[Stored items]
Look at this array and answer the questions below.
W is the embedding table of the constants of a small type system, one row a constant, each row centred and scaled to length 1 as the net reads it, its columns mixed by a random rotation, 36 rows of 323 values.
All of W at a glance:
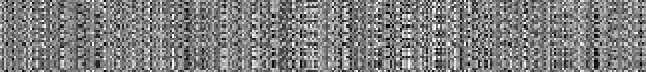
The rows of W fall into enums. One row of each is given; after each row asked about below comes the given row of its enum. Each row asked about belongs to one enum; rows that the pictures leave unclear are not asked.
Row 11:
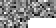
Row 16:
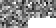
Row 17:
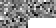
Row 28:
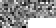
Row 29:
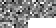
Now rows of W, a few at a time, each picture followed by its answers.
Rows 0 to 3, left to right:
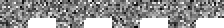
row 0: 16
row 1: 29
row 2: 28
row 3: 16
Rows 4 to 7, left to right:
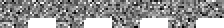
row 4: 29
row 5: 29
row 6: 28
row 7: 11
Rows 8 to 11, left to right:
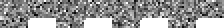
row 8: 17
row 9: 29
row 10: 16
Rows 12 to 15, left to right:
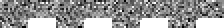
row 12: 28
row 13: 28
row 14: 29
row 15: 11
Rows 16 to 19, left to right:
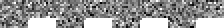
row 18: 11
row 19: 28
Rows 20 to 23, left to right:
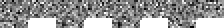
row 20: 29
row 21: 16
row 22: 16
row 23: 28
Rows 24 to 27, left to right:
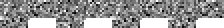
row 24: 17
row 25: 29
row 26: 17
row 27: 11
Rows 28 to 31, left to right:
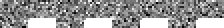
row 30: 17
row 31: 11
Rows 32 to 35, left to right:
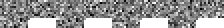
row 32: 11
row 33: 17
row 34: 29
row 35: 16
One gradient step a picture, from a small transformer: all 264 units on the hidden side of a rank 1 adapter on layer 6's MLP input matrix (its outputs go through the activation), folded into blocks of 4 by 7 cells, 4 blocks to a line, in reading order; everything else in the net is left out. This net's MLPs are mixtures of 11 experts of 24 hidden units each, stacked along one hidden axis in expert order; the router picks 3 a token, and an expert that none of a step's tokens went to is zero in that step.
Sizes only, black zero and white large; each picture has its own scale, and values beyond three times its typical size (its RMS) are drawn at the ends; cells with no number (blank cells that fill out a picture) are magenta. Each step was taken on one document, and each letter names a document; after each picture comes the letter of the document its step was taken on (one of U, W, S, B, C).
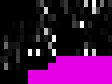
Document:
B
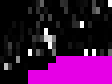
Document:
B
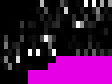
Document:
B
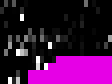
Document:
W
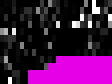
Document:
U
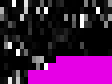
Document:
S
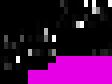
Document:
B
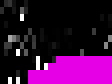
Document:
W
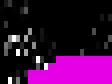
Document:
W
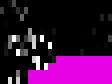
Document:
W
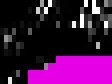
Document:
U
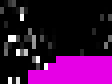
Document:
W
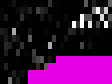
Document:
U
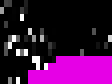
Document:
W

=== Instructions to follow ===
Reproduce the records in full and leave the images behind.

=== Solution for this problem ===
Look at this array and answer the questions below.
W is the embedding table of the constants of a small type system, one row a constant, each row centred and scaled to length 1 as the net reads it, its columns mixed by a random rotation, 36 rows of 323 values.
All of W at a glance:
The rows of W fall into enums. One row of each is given; after each row asked about below comes the given row of its enum. Each row asked about belongs to one enum; rows that the pictures leave unclear are not asked.
Row 11:
Row 16:
Row 17:
Row 28:
Row 29:
Now rows of W, a few at a time, each picture followed by its answers.
Rows 0 to 3, left to right:
row 0: 16
row 1: 29
row 2: 28
row 3: 16
Rows 4 to 7, left to right:
row 4: 29
row 5: 29
row 6: 28
row 7: 11
Rows 8 to 11, left to right:
row 8: 17
row 9: 29
row 10: 16
Rows 12 to 15, left to right:
row 12: 28
row 13: 28
row 14: 29
row 15: 11
Rows 16 to 19, left to right:
row 18: 11
row 19: 28
Rows 20 to 23, left to right:
row 20: 29
row 21: 16
row 22: 16
row 23: 28
Rows 24 to 27, left to right:
row 24: 17
row 25: 29
row 26: 17
row 27: 11
Rows 28 to 31, left to right:
row 30: 17
row 31: 11
Rows 32 to 35, left to right:
row 32: 11
row 33: 17
row 34: 29
row 35: 16
One gradient step a picture, from a small transformer: all 264 units on the hidden side of a rank 1 adapter on layer 6's MLP input matrix (its outputs go through the activation), folded into blocks of 4 by 7 cells, 4 blocks to a line, in reading order; everything else in the net is left out. This net's MLPs are mixtures of 11 experts of 24 hidden units each, stacked along one hidden axis in expert order; the router picks 3 a token, and an expert that none of a step's tokens went to is zero in that step.
Sizes only, black zero and white large; each picture has its own scale, and values beyond three times its typical size (its RMS) are drawn at the ends; cells with no number (blank cells that fill out a picture) are magenta. Each step was taken on one document, and each letter names a document; after each picture comes the letter of the document its step was taken on (one of U, W, S, B, C).
Document:
B
Document:
B
Document:
B
Document:
W
Document:
U
Document:
S
Document:
B
Document:
W
Document:
W
Document:
W
Document:
U
Document:
W
Document:
U
Document:
W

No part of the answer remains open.